[Source records]
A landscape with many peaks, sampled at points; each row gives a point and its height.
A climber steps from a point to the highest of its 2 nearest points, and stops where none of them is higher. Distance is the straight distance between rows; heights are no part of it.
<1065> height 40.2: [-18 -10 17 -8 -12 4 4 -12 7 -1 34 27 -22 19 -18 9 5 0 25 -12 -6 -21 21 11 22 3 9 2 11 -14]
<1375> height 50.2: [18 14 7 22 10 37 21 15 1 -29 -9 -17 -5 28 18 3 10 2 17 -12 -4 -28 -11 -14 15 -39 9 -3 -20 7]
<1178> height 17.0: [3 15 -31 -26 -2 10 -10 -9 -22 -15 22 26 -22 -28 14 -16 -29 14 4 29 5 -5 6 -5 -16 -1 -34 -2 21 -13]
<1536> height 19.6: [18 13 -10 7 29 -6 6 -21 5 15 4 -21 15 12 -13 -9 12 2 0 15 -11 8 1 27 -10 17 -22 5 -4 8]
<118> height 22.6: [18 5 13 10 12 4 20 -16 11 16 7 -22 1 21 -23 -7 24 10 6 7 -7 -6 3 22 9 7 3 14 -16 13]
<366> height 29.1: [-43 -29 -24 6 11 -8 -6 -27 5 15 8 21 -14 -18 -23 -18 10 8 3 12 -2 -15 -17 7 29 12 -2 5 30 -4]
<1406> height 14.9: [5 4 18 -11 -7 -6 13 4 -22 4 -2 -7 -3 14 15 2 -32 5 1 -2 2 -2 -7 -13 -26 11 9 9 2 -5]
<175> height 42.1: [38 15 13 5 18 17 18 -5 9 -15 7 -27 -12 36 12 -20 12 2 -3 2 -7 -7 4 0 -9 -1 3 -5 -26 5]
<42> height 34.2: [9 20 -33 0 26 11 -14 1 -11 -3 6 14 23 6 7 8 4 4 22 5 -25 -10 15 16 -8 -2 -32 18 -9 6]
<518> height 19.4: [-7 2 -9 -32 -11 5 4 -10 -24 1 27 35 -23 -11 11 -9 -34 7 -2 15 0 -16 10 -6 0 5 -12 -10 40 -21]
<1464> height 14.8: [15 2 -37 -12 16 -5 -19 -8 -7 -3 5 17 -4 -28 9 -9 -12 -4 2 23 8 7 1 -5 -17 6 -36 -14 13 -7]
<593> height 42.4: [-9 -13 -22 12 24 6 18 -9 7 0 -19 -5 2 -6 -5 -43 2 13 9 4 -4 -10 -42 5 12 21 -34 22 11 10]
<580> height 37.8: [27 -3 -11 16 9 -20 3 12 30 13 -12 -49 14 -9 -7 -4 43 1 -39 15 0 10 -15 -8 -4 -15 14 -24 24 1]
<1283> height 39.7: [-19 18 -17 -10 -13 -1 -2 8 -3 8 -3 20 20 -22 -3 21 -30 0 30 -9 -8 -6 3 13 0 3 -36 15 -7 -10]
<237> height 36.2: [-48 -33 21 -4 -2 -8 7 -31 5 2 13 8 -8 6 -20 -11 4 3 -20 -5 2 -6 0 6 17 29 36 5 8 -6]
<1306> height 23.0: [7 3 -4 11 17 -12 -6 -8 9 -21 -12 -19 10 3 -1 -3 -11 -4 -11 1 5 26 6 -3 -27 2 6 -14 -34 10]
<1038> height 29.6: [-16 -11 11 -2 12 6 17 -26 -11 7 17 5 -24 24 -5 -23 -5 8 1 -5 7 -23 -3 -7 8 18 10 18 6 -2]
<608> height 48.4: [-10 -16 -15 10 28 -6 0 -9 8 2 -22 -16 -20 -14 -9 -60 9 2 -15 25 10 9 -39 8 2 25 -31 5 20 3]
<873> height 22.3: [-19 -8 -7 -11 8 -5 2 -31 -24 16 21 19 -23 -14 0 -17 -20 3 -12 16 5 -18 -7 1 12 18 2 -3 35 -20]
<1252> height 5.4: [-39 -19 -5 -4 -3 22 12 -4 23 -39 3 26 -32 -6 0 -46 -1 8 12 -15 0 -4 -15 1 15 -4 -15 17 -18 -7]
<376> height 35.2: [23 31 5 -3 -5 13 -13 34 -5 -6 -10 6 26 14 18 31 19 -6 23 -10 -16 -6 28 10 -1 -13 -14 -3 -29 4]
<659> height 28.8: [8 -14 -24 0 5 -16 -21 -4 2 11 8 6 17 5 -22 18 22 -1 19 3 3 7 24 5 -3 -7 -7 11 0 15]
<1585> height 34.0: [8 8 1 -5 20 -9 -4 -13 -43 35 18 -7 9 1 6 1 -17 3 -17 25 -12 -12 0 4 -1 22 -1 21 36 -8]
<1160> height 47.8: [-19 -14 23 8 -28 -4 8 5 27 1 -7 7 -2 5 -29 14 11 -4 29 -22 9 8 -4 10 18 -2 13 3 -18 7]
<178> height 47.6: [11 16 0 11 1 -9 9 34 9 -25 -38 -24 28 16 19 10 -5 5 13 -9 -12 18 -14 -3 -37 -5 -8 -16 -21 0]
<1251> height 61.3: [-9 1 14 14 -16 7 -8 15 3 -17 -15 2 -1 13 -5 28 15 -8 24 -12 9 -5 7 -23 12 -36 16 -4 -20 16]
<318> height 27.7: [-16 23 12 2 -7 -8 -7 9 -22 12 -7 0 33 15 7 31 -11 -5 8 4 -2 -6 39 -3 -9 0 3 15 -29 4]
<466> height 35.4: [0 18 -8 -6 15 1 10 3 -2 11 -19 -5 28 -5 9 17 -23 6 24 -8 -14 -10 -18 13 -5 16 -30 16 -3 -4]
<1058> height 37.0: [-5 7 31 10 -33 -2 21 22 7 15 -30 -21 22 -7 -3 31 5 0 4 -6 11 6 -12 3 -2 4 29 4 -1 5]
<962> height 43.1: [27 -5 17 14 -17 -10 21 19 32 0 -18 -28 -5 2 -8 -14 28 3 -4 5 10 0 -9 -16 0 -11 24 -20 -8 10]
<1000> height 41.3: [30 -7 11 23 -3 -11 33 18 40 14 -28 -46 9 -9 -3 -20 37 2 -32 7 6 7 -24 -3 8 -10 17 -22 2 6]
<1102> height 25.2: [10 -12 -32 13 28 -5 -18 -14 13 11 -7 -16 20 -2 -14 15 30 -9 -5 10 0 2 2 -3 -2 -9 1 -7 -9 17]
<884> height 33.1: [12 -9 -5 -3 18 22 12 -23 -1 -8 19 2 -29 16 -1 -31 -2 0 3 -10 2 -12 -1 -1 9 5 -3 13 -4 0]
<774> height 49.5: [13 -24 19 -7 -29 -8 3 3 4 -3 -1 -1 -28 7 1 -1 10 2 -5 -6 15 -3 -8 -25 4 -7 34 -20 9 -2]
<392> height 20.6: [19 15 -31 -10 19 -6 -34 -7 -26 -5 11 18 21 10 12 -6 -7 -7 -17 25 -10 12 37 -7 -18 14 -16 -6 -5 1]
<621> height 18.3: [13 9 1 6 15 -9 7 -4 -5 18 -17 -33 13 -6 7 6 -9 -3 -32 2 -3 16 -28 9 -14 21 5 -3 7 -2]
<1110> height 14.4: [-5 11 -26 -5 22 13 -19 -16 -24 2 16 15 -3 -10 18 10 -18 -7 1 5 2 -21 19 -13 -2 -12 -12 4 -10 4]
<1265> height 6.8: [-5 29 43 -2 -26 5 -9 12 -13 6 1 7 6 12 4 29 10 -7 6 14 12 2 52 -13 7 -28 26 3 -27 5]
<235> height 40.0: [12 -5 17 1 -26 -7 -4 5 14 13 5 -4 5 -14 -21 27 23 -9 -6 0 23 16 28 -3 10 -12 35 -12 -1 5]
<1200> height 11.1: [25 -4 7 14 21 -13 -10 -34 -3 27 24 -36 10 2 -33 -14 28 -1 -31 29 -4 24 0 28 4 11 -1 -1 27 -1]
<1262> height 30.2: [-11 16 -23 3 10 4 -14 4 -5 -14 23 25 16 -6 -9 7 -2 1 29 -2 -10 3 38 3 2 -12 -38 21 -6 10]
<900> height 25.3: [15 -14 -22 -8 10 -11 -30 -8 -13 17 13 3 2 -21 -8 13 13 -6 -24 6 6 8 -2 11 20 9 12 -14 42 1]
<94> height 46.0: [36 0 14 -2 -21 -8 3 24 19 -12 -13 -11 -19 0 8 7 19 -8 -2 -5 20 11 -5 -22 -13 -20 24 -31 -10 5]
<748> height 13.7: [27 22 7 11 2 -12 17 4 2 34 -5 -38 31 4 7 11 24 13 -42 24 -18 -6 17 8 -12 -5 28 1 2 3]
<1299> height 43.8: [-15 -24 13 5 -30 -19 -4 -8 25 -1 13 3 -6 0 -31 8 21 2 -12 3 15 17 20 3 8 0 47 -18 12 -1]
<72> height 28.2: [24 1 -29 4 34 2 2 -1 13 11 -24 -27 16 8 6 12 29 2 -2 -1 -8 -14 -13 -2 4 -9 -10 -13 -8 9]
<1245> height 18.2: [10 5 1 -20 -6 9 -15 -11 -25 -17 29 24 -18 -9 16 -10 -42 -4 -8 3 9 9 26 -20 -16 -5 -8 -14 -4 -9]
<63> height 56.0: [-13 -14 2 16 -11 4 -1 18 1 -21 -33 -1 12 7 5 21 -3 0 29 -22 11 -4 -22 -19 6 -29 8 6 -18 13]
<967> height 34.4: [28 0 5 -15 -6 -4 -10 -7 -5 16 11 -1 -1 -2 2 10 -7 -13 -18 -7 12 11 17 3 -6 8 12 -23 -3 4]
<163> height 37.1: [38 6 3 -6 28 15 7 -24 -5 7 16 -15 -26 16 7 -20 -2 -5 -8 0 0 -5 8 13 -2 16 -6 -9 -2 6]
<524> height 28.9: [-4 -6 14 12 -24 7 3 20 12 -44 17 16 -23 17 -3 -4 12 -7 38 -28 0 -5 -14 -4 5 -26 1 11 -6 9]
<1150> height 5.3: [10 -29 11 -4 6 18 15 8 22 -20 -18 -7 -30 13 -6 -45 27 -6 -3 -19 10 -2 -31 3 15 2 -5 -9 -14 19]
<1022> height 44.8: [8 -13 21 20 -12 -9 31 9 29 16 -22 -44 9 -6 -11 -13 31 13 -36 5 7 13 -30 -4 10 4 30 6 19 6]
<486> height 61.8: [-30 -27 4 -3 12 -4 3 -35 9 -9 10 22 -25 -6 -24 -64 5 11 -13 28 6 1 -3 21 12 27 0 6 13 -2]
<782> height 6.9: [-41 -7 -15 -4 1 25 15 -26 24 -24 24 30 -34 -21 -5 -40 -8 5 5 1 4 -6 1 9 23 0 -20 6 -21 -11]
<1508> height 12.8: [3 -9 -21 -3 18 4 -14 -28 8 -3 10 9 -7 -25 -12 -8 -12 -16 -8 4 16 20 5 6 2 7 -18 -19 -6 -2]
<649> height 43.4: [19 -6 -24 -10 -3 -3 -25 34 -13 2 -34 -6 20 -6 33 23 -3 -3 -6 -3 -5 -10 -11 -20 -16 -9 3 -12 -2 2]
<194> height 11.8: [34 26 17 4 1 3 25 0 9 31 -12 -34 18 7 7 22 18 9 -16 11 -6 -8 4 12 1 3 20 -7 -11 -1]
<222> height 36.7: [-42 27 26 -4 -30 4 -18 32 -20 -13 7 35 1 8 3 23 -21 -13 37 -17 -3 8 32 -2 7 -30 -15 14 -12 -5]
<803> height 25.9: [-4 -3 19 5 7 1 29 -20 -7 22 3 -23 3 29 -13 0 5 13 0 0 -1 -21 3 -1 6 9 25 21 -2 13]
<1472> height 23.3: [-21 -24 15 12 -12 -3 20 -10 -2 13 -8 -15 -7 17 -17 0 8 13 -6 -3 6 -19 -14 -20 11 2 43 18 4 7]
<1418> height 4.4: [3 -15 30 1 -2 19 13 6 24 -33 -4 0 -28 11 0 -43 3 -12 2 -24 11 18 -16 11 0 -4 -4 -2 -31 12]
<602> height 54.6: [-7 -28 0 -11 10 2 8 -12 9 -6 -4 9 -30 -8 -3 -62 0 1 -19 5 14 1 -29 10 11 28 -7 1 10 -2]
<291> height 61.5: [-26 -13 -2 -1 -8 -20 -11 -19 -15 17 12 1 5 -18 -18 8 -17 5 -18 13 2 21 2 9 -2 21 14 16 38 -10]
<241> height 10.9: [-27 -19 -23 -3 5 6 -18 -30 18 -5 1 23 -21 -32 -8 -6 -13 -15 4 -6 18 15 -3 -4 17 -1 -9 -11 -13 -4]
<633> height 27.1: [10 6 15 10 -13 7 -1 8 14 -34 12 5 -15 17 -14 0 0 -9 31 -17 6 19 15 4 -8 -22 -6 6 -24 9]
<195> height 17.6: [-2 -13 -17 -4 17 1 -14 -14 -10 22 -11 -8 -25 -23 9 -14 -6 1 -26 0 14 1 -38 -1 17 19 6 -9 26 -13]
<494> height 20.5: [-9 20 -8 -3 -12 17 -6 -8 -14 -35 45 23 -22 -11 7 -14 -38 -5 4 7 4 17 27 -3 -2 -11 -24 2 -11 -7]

*Problem requirements*: Begin with the first line of the data above and, please, print each line exactly until you have printed the line containing "<1375> height 50.2: [18"; print nothing else.

*Expected answer*:
A landscape with many peaks, sampled at points; each row gives a point and its height.
A climber steps from a point to the highest of its 2 nearest points, and stops where none of them is higher. Distance is the straight distance between rows; heights are no part of it.
<1065> height 40.2: [-18 -10 17 -8 -12 4 4 -12 7 -1 34 27 -22 19 -18 9 5 0 25 -12 -6 -21 21 11 22 3 9 2 11 -14]
<1375> height 50.2: [18 14 7 22 10 37 21 15 1 -29 -9 -17 -5 28 18 3 10 2 17 -12 -4 -28 -11 -14 15 -39 9 -3 -20 7]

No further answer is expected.